### Data in this exercise

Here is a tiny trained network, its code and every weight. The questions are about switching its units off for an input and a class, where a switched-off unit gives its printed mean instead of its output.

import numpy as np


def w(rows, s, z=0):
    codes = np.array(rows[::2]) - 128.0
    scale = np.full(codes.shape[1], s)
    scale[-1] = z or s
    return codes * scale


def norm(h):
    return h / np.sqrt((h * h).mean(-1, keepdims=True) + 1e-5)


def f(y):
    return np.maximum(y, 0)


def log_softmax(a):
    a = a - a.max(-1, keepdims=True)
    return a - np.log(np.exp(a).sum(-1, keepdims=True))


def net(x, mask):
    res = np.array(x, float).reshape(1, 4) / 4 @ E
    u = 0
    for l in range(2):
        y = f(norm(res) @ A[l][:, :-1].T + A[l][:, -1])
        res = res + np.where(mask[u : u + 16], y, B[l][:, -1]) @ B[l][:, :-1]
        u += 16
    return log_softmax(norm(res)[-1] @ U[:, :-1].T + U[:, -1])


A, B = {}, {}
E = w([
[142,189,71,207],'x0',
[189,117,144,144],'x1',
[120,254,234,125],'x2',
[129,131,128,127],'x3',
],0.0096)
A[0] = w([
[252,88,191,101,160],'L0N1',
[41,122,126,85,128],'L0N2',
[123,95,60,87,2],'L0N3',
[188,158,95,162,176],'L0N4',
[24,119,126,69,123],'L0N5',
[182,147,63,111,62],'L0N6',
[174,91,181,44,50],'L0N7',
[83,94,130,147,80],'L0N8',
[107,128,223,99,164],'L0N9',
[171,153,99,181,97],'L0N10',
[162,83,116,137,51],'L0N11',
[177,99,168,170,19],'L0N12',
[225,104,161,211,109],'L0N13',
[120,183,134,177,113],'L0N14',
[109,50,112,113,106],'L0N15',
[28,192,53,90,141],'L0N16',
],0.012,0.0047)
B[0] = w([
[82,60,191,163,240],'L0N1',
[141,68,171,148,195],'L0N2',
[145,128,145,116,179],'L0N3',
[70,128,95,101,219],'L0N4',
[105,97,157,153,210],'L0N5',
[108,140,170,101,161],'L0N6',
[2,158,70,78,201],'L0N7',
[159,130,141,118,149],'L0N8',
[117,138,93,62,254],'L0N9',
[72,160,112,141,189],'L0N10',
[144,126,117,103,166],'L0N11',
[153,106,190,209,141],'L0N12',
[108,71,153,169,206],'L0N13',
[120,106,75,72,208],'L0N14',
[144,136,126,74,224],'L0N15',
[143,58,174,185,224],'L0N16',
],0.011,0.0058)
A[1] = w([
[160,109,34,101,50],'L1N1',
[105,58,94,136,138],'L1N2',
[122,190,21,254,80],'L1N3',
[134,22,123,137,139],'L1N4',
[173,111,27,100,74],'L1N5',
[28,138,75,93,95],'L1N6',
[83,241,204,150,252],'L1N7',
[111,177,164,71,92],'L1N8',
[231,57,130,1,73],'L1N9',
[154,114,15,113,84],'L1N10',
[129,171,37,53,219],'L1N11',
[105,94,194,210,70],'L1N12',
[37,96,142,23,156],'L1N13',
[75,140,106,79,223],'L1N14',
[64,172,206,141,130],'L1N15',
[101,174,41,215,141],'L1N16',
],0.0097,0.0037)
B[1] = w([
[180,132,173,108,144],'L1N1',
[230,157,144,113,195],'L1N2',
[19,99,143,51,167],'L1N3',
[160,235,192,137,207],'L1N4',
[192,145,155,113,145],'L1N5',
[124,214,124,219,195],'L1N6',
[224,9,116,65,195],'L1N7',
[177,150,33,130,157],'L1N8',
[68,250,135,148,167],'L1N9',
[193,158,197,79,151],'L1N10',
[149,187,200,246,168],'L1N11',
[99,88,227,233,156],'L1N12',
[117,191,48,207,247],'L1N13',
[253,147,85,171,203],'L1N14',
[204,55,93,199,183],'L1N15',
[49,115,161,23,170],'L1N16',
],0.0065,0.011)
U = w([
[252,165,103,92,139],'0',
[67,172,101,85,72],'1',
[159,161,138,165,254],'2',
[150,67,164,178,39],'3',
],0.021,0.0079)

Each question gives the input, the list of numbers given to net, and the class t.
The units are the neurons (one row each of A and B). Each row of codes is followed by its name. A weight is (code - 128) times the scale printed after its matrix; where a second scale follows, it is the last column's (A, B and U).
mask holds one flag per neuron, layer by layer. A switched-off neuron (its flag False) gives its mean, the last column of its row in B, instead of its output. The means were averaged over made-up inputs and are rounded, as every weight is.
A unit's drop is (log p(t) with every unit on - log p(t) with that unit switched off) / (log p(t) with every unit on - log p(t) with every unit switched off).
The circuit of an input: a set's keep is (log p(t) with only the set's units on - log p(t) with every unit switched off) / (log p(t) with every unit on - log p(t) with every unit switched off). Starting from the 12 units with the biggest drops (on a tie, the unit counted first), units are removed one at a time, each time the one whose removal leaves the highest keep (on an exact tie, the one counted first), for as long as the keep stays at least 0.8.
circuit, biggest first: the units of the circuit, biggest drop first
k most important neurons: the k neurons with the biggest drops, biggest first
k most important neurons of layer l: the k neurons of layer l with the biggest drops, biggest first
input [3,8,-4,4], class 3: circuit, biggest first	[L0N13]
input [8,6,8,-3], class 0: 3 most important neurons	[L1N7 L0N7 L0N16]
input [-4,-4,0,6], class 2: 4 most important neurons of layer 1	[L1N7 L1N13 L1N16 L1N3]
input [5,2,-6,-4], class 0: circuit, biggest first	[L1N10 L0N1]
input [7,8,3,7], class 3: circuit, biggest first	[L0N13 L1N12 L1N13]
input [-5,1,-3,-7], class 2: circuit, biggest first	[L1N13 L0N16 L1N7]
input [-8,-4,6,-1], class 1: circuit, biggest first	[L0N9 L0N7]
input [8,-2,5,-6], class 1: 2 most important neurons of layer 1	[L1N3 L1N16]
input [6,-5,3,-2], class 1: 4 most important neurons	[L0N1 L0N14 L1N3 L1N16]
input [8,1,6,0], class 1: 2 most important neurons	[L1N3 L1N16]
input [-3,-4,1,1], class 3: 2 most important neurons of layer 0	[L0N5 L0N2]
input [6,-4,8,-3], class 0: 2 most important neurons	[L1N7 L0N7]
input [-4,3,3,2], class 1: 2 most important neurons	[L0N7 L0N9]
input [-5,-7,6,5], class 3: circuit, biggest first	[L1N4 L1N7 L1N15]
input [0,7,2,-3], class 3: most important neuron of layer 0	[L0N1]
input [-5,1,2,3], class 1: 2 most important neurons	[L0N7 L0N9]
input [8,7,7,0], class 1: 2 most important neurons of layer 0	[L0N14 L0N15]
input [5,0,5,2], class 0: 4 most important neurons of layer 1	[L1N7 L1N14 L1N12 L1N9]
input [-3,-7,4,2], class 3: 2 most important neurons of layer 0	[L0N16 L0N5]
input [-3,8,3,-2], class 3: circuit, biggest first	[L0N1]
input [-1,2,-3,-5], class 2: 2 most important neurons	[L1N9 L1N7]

### Your task
Each line of the listing is to be repeated without alteration.

### Solution below
Here is a tiny trained network, its code and every weight. The questions are about switching its units off for an input and a class, where a switched-off unit gives its printed mean instead of its output.

import numpy as np


def w(rows, s, z=0):
    codes = np.array(rows[::2]) - 128.0
    scale = np.full(codes.shape[1], s)
    scale[-1] = z or s
    return codes * scale


def norm(h):
    return h / np.sqrt((h * h).mean(-1, keepdims=True) + 1e-5)


def f(y):
    return np.maximum(y, 0)


def log_softmax(a):
    a = a - a.max(-1, keepdims=True)
    return a - np.log(np.exp(a).sum(-1, keepdims=True))


def net(x, mask):
    res = np.array(x, float).reshape(1, 4) / 4 @ E
    u = 0
    for l in range(2):
        y = f(norm(res) @ A[l][:, :-1].T + A[l][:, -1])
        res = res + np.where(mask[u : u + 16], y, B[l][:, -1]) @ B[l][:, :-1]
        u += 16
    return log_softmax(norm(res)[-1] @ U[:, :-1].T + U[:, -1])


A, B = {}, {}
E = w([
[142,189,71,207],'x0',
[189,117,144,144],'x1',
[120,254,234,125],'x2',
[129,131,128,127],'x3',
],0.0096)
A[0] = w([
[252,88,191,101,160],'L0N1',
[41,122,126,85,128],'L0N2',
[123,95,60,87,2],'L0N3',
[188,158,95,162,176],'L0N4',
[24,119,126,69,123],'L0N5',
[182,147,63,111,62],'L0N6',
[174,91,181,44,50],'L0N7',
[83,94,130,147,80],'L0N8',
[107,128,223,99,164],'L0N9',
[171,153,99,181,97],'L0N10',
[162,83,116,137,51],'L0N11',
[177,99,168,170,19],'L0N12',
[225,104,161,211,109],'L0N13',
[120,183,134,177,113],'L0N14',
[109,50,112,113,106],'L0N15',
[28,192,53,90,141],'L0N16',
],0.012,0.0047)
B[0] = w([
[82,60,191,163,240],'L0N1',
[141,68,171,148,195],'L0N2',
[145,128,145,116,179],'L0N3',
[70,128,95,101,219],'L0N4',
[105,97,157,153,210],'L0N5',
[108,140,170,101,161],'L0N6',
[2,158,70,78,201],'L0N7',
[159,130,141,118,149],'L0N8',
[117,138,93,62,254],'L0N9',
[72,160,112,141,189],'L0N10',
[144,126,117,103,166],'L0N11',
[153,106,190,209,141],'L0N12',
[108,71,153,169,206],'L0N13',
[120,106,75,72,208],'L0N14',
[144,136,126,74,224],'L0N15',
[143,58,174,185,224],'L0N16',
],0.011,0.0058)
A[1] = w([
[160,109,34,101,50],'L1N1',
[105,58,94,136,138],'L1N2',
[122,190,21,254,80],'L1N3',
[134,22,123,137,139],'L1N4',
[173,111,27,100,74],'L1N5',
[28,138,75,93,95],'L1N6',
[83,241,204,150,252],'L1N7',
[111,177,164,71,92],'L1N8',
[231,57,130,1,73],'L1N9',
[154,114,15,113,84],'L1N10',
[129,171,37,53,219],'L1N11',
[105,94,194,210,70],'L1N12',
[37,96,142,23,156],'L1N13',
[75,140,106,79,223],'L1N14',
[64,172,206,141,130],'L1N15',
[101,174,41,215,141],'L1N16',
],0.0097,0.0037)
B[1] = w([
[180,132,173,108,144],'L1N1',
[230,157,144,113,195],'L1N2',
[19,99,143,51,167],'L1N3',
[160,235,192,137,207],'L1N4',
[192,145,155,113,145],'L1N5',
[124,214,124,219,195],'L1N6',
[224,9,116,65,195],'L1N7',
[177,150,33,130,157],'L1N8',
[68,250,135,148,167],'L1N9',
[193,158,197,79,151],'L1N10',
[149,187,200,246,168],'L1N11',
[99,88,227,233,156],'L1N12',
[117,191,48,207,247],'L1N13',
[253,147,85,171,203],'L1N14',
[204,55,93,199,183],'L1N15',
[49,115,161,23,170],'L1N16',
],0.0065,0.011)
U = w([
[252,165,103,92,139],'0',
[67,172,101,85,72],'1',
[159,161,138,165,254],'2',
[150,67,164,178,39],'3',
],0.021,0.0079)

Each question gives the input, the list of numbers given to net, and the class t.
The units are the neurons (one row each of A and B). Each row of codes is followed by its name. A weight is (code - 128) times the scale printed after its matrix; where a second scale follows, it is the last column's (A, B and U).
mask holds one flag per neuron, layer by layer. A switched-off neuron (its flag False) gives its mean, the last column of its row in B, instead of its output. The means were averaged over made-up inputs and are rounded, as every weight is.
A unit's drop is (log p(t) with every unit on - log p(t) with that unit switched off) / (log p(t) with every unit on - log p(t) with every unit switched off).
The circuit of an input: a set's keep is (log p(t) with only the set's units on - log p(t) with every unit switched off) / (log p(t) with every unit on - log p(t) with every unit switched off). Starting from the 12 units with the biggest drops (on a tie, the unit counted first), units are removed one at a time, each time the one whose removal leaves the highest keep (on an exact tie, the one counted first), for as long as the keep stays at least 0.8.
circuit, biggest first: the units of the circuit, biggest drop first
k most important neurons: the k neurons with the biggest drops, biggest first
k most important neurons of layer l: the k neurons of layer l with the biggest drops, biggest first
input [3,8,-4,4], class 3: circuit, biggest first	[L0N13]
input [8,6,8,-3], class 0: 3 most important neurons	[L1N7 L0N7 L0N16]
input [-4,-4,0,6], class 2: 4 most important neurons of layer 1	[L1N7 L1N13 L1N16 L1N3]
input [5,2,-6,-4], class 0: circuit, biggest first	[L1N10 L0N1]
input [7,8,3,7], class 3: circuit, biggest first	[L0N13 L1N12 L1N13]
input [-5,1,-3,-7], class 2: circuit, biggest first	[L1N13 L0N16 L1N7]
input [-8,-4,6,-1], class 1: circuit, biggest first	[L0N9 L0N7]
input [8,-2,5,-6], class 1: 2 most important neurons of layer 1	[L1N3 L1N16]
input [6,-5,3,-2], class 1: 4 most important neurons	[L0N1 L0N14 L1N3 L1N16]
input [8,1,6,0], class 1: 2 most important neurons	[L1N3 L1N16]
input [-3,-4,1,1], class 3: 2 most important neurons of layer 0	[L0N5 L0N2]
input [6,-4,8,-3], class 0: 2 most important neurons	[L1N7 L0N7]
input [-4,3,3,2], class 1: 2 most important neurons	[L0N7 L0N9]
input [-5,-7,6,5], class 3: circuit, biggest first	[L1N4 L1N7 L1N15]
input [0,7,2,-3], class 3: most important neuron of layer 0	[L0N1]
input [-5,1,2,3], class 1: 2 most important neurons	[L0N7 L0N9]
input [8,7,7,0], class 1: 2 most important neurons of layer 0	[L0N14 L0N15]
input [5,0,5,2], class 0: 4 most important neurons of layer 1	[L1N7 L1N14 L1N12 L1N9]
input [-3,-7,4,2], class 3: 2 most important neurons of layer 0	[L0N16 L0N5]
input [-3,8,3,-2], class 3: circuit, biggest first	[L0N1]
input [-1,2,-3,-5], class 2: 2 most important neurons	[L1N9 L1N7]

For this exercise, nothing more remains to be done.